* **Work order**
Lines that include the string "keepdims" are the ones to copy from the entries below.

=== Begin Enclosure ===

Here is a tiny trained network, its code and every weight. The questions are about switching its units off for an input and a target symbol, where a switched-off unit gives its printed mean instead of its output.

import numpy as np


def w(rows, s, z=0):
    codes = np.array(rows[::2]) - 128.0
    scale = np.full(codes.shape[1], s)
    scale[-1] = z or s
    return codes * scale


def f(y):
    return np.maximum(y, 0)


def softmax(a):
    e = np.exp(a - a.max(-1, keepdims=True))
    return e / e.sum(-1, keepdims=True)


def log_softmax(a):
    a = a - a.max(-1, keepdims=True)
    return a - np.log(np.exp(a).sum(-1, keepdims=True))


def net(x, mask):
    ids = ['αβγδεζηθλμξστψω'.index(c) for c in x.split()]
    T = len(ids)
    res = E[ids] + P[:T]
    u = 0
    for l in range(2):
        q, k, v = (res @ M[l].T for M in (Q, K, V))
        z = softmax(np.where(np.tri(T) > 0, q @ k.T / 4**0.5, -1e9)) @ v
        res = res + np.where(mask[u], z, O[l][:, -1]) @ O[l][:, :-1]
        u += 1
        y = f(res @ A[l][:, :-1].T + A[l][:, -1])
        res = res + np.where(mask[u : u + 12], y, B[l][:, -1]) @ B[l][:, :-1]
        u += 12
    return log_softmax(res[-1] @ U[:, :-1].T + U[:, -1])


Q, K, V, O, A, B = {}, {}, {}, {}, {}, {}
E = w([
[155,32,103],'α',
[170,126,35],'β',
[224,223,53],'γ',
[122,179,221],'δ',
[160,153,109],'ε',
[146,2,157],'ζ',
[252,120,91],'η',
[145,80,156],'θ',
[234,67,137],'λ',
[152,50,105],'μ',
[43,75,103],'ξ',
[142,230,102],'σ',
[38,204,104],'τ',
[119,188,235],'ψ',
[131,28,204],'ω',
],0.016)
P = w([
[163,71,154],'0',
[171,138,193],'1',
[145,161,215],'2',
[145,147,178],'3',
[128,160,200],'4',
[155,126,101],'5',
[134,135,134],'6',
[127,130,120],'7',
[145,104,31],'8',
[119,111,81],'9',
[115,118,84],'10',
[139,93,3],'11',
[113,95,38],'12',
[122,119,121],'13',
],0.0057)
Q[0] = w([
[182,142,123],'0.h1',
[197,168,212],'0.h1',
[152,134,29],'0.h1',
[211,1,111],'0.h1',
],0.0085)
K[0] = w([
[67,238,207],'0.h1',
[143,92,169],'0.h1',
[115,111,23],'0.h1',
[78,83,254],'0.h1',
],0.008)
V[0] = w([
[139,106,184],'0.h1',
[168,254,97],'0.h1',
[116,157,218],'0.h1',
[88,169,144],'0.h1',
],0.0064)
O[0] = w([
[134,131,106,140],'0.h1',
[125,143,155,252],'0.h1',
[160,45,9,136],'0.h1',
[103,157,80,90],'0.h1',
],0.012,0.0019)
A[0] = w([
[57,155,96,159],'0.n1',
[233,37,113,196],'0.n2',
[111,169,87,133],'0.n3',
[149,205,84,163],'0.n4',
[1,184,84,80],'0.n5',
[105,105,157,254],'0.n6',
[131,148,186,6],'0.n7',
[166,148,166,118],'0.n8',
[94,82,95,130],'0.n9',
[122,156,104,75],'0.n10',
[10,112,147,172],'0.n11',
[141,71,151,52],'0.n12',
],0.012,0.0034)
B[0] = w([
[2,118,153,155],'0.n1',
[119,114,227,253],'0.n2',
[93,189,177,157],'0.n3',
[106,129,159,201],'0.n4',
[19,112,135,170],'0.n5',
[118,100,62,164],'0.n6',
[180,94,60,141],'0.n7',
[172,168,23,159],'0.n8',
[99,170,163,158],'0.n9',
[188,178,128,141],'0.n10',
[96,69,36,170],'0.n11',
[185,230,167,152],'0.n12',
],0.0065,0.011)
Q[1] = w([
[95,169,78],'1.h1',
[116,108,9],'1.h1',
[107,168,155],'1.h1',
[122,108,62],'1.h1',
],0.011)
K[1] = w([
[218,251,6],'1.h1',
[249,152,230],'1.h1',
[214,49,203],'1.h1',
[50,2,237],'1.h1',
],0.0088)
V[1] = w([
[100,186,210],'1.h1',
[139,153,52],'1.h1',
[254,76,227],'1.h1',
[66,152,116],'1.h1',
],0.0083)
O[1] = w([
[115,193,254,252],'1.h1',
[230,152,48,99],'1.h1',
[212,140,175,11],'1.h1',
[179,220,84,204],'1.h1',
],0.0086,0.0041)
A[1] = w([
[147,197,173,113],'1.n1',
[86,185,121,1],'1.n2',
[89,116,130,146],'1.n3',
[249,186,96,242],'1.n4',
[82,125,12,197],'1.n5',
[167,181,188,74],'1.n6',
[38,66,124,153],'1.n7',
[225,140,171,149],'1.n8',
[149,178,111,63],'1.n9',
[75,201,192,125],'1.n10',
[31,63,79,137],'1.n11',
[97,58,174,225],'1.n12',
],0.014,0.0053)
B[1] = w([
[232,105,98,211],'1.n1',
[126,31,168,177],'1.n2',
[221,167,88,173],'1.n3',
[71,203,79,229],'1.n4',
[75,158,217,209],'1.n5',
[187,52,140,217],'1.n6',
[191,164,89,229],'1.n7',
[97,123,159,228],'1.n8',
[80,75,88,160],'1.n9',
[111,1,49,248],'1.n10',
[166,126,151,239],'1.n11',
[42,247,122,212],'1.n12',
],0.0068,0.016)
U = w([
[145,123,119,72],'α',
[132,171,125,207],'β',
[209,181,56,194],'γ',
[112,173,130,237],'δ',
[149,145,99,44],'ε',
[137,117,122,17],'ζ',
[207,141,116,108],'η',
[146,127,118,85],'θ',
[165,121,113,2],'λ',
[146,131,118,70],'μ',
[79,251,99,150],'ξ',
[169,68,67,49],'σ',
[41,105,64,160],'τ',
[114,173,126,179],'ψ',
[131,110,123,48],'ω',
],0.013,0.0054)

Each question gives the input, a string of symbols that net reads in full, and the target symbol t.
The units are the heads (4 rows each of Q, K, V and O) and the neurons (one row each of A and B). Each row of codes is followed by its name. A weight is (code - 128) times the scale printed after its matrix; where a second scale follows, it is the last column's (O, A, B and U).
mask holds one flag per unit, layer by layer, with each layer's heads first. A switched-off unit (its flag False) gives its mean, the last column of its rows in O or B, instead of its output. The means were averaged over made-up inputs and are rounded, as every weight is.
A unit's drop is (log p(t) with every unit on - log p(t) with that unit switched off) / (log p(t) with every unit on - log p(t) with every unit switched off).
The circuit of an input: a set's keep is (log p(t) with only the set's units on - log p(t) with every unit switched off) / (log p(t) with every unit on - log p(t) with every unit switched off). Starting from the 12 units with the biggest drops (on a tie, the unit counted first), units are removed one at a time, each time the one whose removal leaves the highest keep (on an exact tie, the one counted first), for as long as the keep stays at least 0.8.
circuit, biggest first: the units of the circuit, biggest drop first
most important unit: the unit with the biggest drop
k most important neurons: the k neurons with the biggest drops, biggest first
k most important neurons of layer l: the k neurons of layer l with the biggest drops, biggest first
input γ ζ λ ζ η, target η: circuit, biggest first : (1.n1, 1.h1, 0.n2)
input τ σ η ε ε ζ ω, target τ: circuit, biggest first : (1.h1, 0.n5, 1.n10)
input γ ψ τ γ μ, target τ: 3 most important neurons of layer 1 : (1.n1, 1.n10, 1.n2)
input η δ α ε σ ψ γ γ δ α τ ω, target τ: 2 most important neurons : (1.n10, 0.n5)
input γ γ δ, target γ: most important unit : 0.n2
input δ α ξ τ τ λ ε η ξ γ λ ω α, target ξ: 2 most important neurons : (1.n5, 1.n6)
input ξ γ γ θ μ, target ξ: 3 most important neurons : (1.n10, 1.n5, 1.n6)
input γ λ τ α, target τ: 3 most important neurons of layer 0 : (0.n5, 0.n1, 0.n11)
input α β γ δ λ θ γ η η ω τ γ θ, target τ: circuit, biggest first : (1.h1, 1.n10, 0.n5, 0.n1)
input θ θ τ ζ, target τ: circuit, biggest first : (1.h1, 1.n10, 0.n5)
input ξ γ τ η σ γ μ δ η ξ δ μ β λ, target ξ: circuit, biggest first : (1.h1, 1.n10, 1.n6)
input τ τ α θ α θ τ η σ γ λ, target τ: circuit, biggest first : (1.h1, 0.n5, 0.n1, 1.n10)
input η β θ τ η γ τ η ω θ, target τ: circuit, biggest first : (1.h1, 1.n10, 0.n5)
input ξ τ γ ξ σ γ ξ ξ ω λ, target ξ: 2 most important neurons : (1.n10, 0.n11)
input γ τ σ ψ γ γ ψ δ ω ξ ε η, target ξ: 3 most important neurons of layer 0 : (0.n11, 0.n2, 0.n5)
input λ η ξ, target ξ: 2 most important neurons of layer 0 : (0.n11, 0.n8)
input σ γ ξ λ τ γ ζ, target τ: circuit, biggest first : (0.n5, 1.h1)
input μ η η, target η: 3 most important neurons : (1.n1, 1.n6, 0.n2)
input ζ μ ξ ε ξ γ θ ξ θ, target ξ: 4 most important neurons : (1.n5, 1.n10, 1.n6, 1.n1)
input ξ δ ε, target ξ: circuit, biggest first : (1.h1, 1.n6, 0.n11)
input τ ω ψ, target τ: 2 most important neurons : (0.n11, 0.n5)
input η δ η γ θ μ ε γ θ ε ω ζ, target δ: circuit, biggest first : (1.n12, 0.n2, 1.h1)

=== End Enclosure ===

* **Answer box**
    e = np.exp(a - a.max(-1, keepdims=True))
    return e / e.sum(-1, keepdims=True)
    a = a - a.max(-1, keepdims=True)
    return a - np.log(np.exp(a).sum(-1, keepdims=True))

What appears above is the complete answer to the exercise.